Below are the code and all the weights of a small trained network. Each question names an input and a target symbol and asks about switching units off, where a switched-off unit gives its printed mean instead of its output.

import numpy as np


def w(rows, s, z=0):
    codes = np.array(rows[::2]) - 128.0
    scale = np.full(codes.shape[1], s)
    scale[-1] = z or s
    return codes * scale


def norm(h):
    return h / np.sqrt((h * h).mean(-1, keepdims=True) + 1e-5)


def f(y):
    return y / 2 * (1 + np.tanh(0.7978845608 * (y + 0.044715 * y**3)))


def softmax(a):
    e = np.exp(a - a.max(-1, keepdims=True))
    return e / e.sum(-1, keepdims=True)


def log_softmax(a):
    a = a - a.max(-1, keepdims=True)
    return a - np.log(np.exp(a).sum(-1, keepdims=True))


def net(x, mask):
    ids = ['αηθμτφ'.index(c) for c in x.split()]
    T = len(ids)
    res = E[ids] + P[:T]
    r = norm(res)
    for j in range(2):
        rows = slice(4 * j, 4 * j + 4)
        q, k, v = (r @ M[0][rows].T for M in (Q, K, V))
        z = softmax(np.where(np.tri(T) > 0, q @ k.T / 4**0.5, -1e9)) @ v
        o = O[0][rows]
        res = res + np.where(mask[j], z, o[:, -1]) @ o[:, :-1]
    y = f(norm(res) @ A[0][:, :-1].T + A[0][:, -1])
    res = res + np.where(mask[2:6], y, B[0][:, -1]) @ B[0][:, :-1]
    return log_softmax(norm(res)[-1] @ U[:, :-1].T + U[:, -1])


Q, K, V, O, A, B = {}, {}, {}, {}, {}, {}
E = w([
[77,155,186,97,107,51,134,133,139],'α',
[160,109,233,94,62,138,186,113,140],'η',
[53,93,142,165,96,152,185,113,110],'θ',
[26,169,99,3,104,202,168,129,191],'μ',
[95,81,196,138,88,157,58,171,184],'τ',
[148,109,95,148,42,125,108,45,168],'φ',
],0.0054)
P = w([
[168,153,114,155,252,145,72,121,56],'0',
[122,70,128,191,112,91,136,97,162],'1',
[111,62,140,181,110,113,134,102,154],'2',
[112,70,130,167,88,116,129,104,155],'3',
[140,82,136,167,82,131,124,120,162],'4',
[119,75,137,140,87,117,120,129,154],'5',
[110,77,143,151,79,124,134,114,162],'6',
[108,74,129,164,80,133,119,118,175],'7',
[120,71,141,154,73,132,113,107,168],'8',
[103,70,152,157,68,135,122,124,158],'9',
[99,66,153,150,61,132,124,108,169],'10',
[107,53,146,165,67,133,115,108,169],'11',
],0.0034)
Q[0] = w([
[65,4,254,187,14,94,99,52,218],'H1',
[152,103,147,175,91,119,135,94,148],'H1',
[147,98,146,222,131,8,60,119,69],'H1',
[70,124,126,74,122,126,145,140,197],'H1',
[172,172,100,150,202,102,101,96,45],'H2',
[71,79,114,96,47,165,106,102,178],'H2',
[112,83,169,143,54,210,146,95,190],'H2',
[231,161,87,168,248,139,166,185,3],'H2',
],0.0044)
K[0] = w([
[43,252,69,67,207,241,105,113,131],'H1',
[89,145,114,87,153,126,148,129,149],'H1',
[91,96,90,79,26,159,164,105,192],'H1',
[154,126,104,133,197,147,142,122,115],'H1',
[76,124,140,104,61,115,183,178,191],'H2',
[154,189,156,129,215,154,84,128,1],'H2',
[131,206,86,99,249,157,79,110,89],'H2',
[90,99,101,85,23,89,192,143,234],'H2',
],0.0049)
V[0] = w([
[121,100,148,242,45,42,87,71,62],'H1',
[184,81,133,211,142,47,140,216,117],'H1',
[101,58,183,115,125,145,71,51,69],'H1',
[101,90,148,110,57,142,129,112,186],'H1',
[123,148,188,30,164,64,63,210,155],'H2',
[252,106,127,77,82,124,107,117,206],'H2',
[170,118,203,104,123,170,225,116,94],'H2',
[130,6,161,162,82,234,71,195,147],'H2',
],0.0036)
O[0] = w([
[197,169,70,203,67,93,80,86,68,137],'H1',
[75,106,203,207,42,129,65,83,102,3],'H1',
[191,195,72,197,203,121,127,165,154,186],'H1',
[161,175,101,100,190,57,94,151,124,210],'H1',
[125,183,153,203,155,83,145,220,194,79],'H2',
[147,167,175,164,114,207,162,12,181,144],'H2',
[189,123,188,126,39,163,255,172,94,96],'H2',
[115,40,165,184,113,213,76,176,141,76],'H2',
],0.0035,0.0039)
A[0] = w([
[181,107,118,117,146,105,132,153,156,166],'N1',
[90,124,197,48,203,136,131,113,107,91],'N2',
[87,162,82,225,139,158,178,129,83,67],'N3',
[117,94,186,53,239,254,111,67,113,4],'N4',
],0.0051,0.0027)
B[0] = w([
[52,135,137,80,133,159,123,118,102,245],'N1',
[155,82,18,159,64,199,88,3,161,203],'N2',
[98,64,105,15,15,82,62,104,30,79],'N3',
[143,154,16,134,179,111,127,13,154,242],'N4',
],0.005,0.0012)
U = w([
[102,203,149,125,147,3,128,181,120,97],'α',
[197,145,216,133,95,185,220,149,110,131],'η',
[104,38,102,68,83,123,108,185,11,25],'θ',
[83,95,92,38,186,165,183,151,189,253],'μ',
[103,93,175,204,171,183,49,203,169,41],'τ',
[185,144,58,164,97,126,75,57,134,171],'φ',
],0.0048,0.0014)

Each question gives the input, a string of symbols that net reads in full, and the target symbol t.
The units are the heads (4 rows each of Q, K, V and O) and the neurons (one row each of A and B). Each row of codes is followed by its name. A weight is (code - 128) times the scale printed after its matrix; where a second scale follows, it is the last column's (O, A, B and U).
mask holds one flag per unit, heads first, then neurons. A switched-off unit (its flag False) gives its mean, the last column of its rows in O or B, instead of its output. The means were averaged over made-up inputs and are rounded, as every weight is.
A unit's drop is (log p(t) with every unit on - log p(t) with that unit switched off) / (log p(t) with every unit on - log p(t) with every unit switched off).
The circuit of an input: a set's keep is (log p(t) with only the set's units on - log p(t) with every unit switched off) / (log p(t) with every unit on - log p(t) with every unit switched off). Starting from all 6 units, units are removed one at a time, each time the one whose removal leaves the highest keep (on an exact tie, the one counted first), for as long as the keep stays at least 0.8.
units of the circuit, in order: the units of the circuit, biggest drop first
k most important neurons: the k neurons with the biggest drops, biggest first
which heads matter: for each layer, one digit per head in row order, 1 if its drop is at least 0.15 and else 0, layers parted by /
drop when u is switched off: that unit's drop, to one decimal
input φ μ α φ φ τ, target φ: 2 most important neurons : N4, N2
input φ α α η φ μ μ τ φ φ μ, target φ: units of the circuit, in order : H2, N4, H1
input η α τ φ φ η η τ, target η: which heads matter : 01
input η τ φ μ μ, target η: which heads matter : 01
input θ α θ φ η τ, target θ: which heads matter : 01
input τ α μ α η μ φ φ μ α φ μ, target τ: units of the circuit, in order : H2
input φ μ φ φ α α φ μ α φ μ, target φ: units of the circuit, in order : H2, N4, N2
input φ α φ α φ η μ α η, target φ: 2 most important neurons : N2, N4
input α φ θ μ, target α: which heads matter : 01
input α φ α μ η, target α: which heads matter : 01
input τ φ μ φ φ α φ μ μ α φ, target τ: drop when H2 is switched off : 1.1
input α α η α φ α α θ η, target α: drop when H2 is switched off : 0.9
input θ α φ μ φ η, target θ: drop when H2 is switched off : 1.0
input φ φ θ α η θ, target θ: drop when H1 is switched off : 1.0
input θ μ φ φ θ α α φ, target θ: most important neuron : N4
input φ θ φ η α τ φ φ φ θ, target θ: 3 most important neurons : N3, N4, N2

□ □ □ □

◆ **Exercise**
Every line of the material that holds the word "norm" must be found and copied.

◆ **Exercise output**
def norm(h):
    r = norm(res)
    y = f(norm(res) @ A[0][:, :-1].T + A[0][:, -1])
    return log_softmax(norm(res)[-1] @ U[:, :-1].T + U[:, -1])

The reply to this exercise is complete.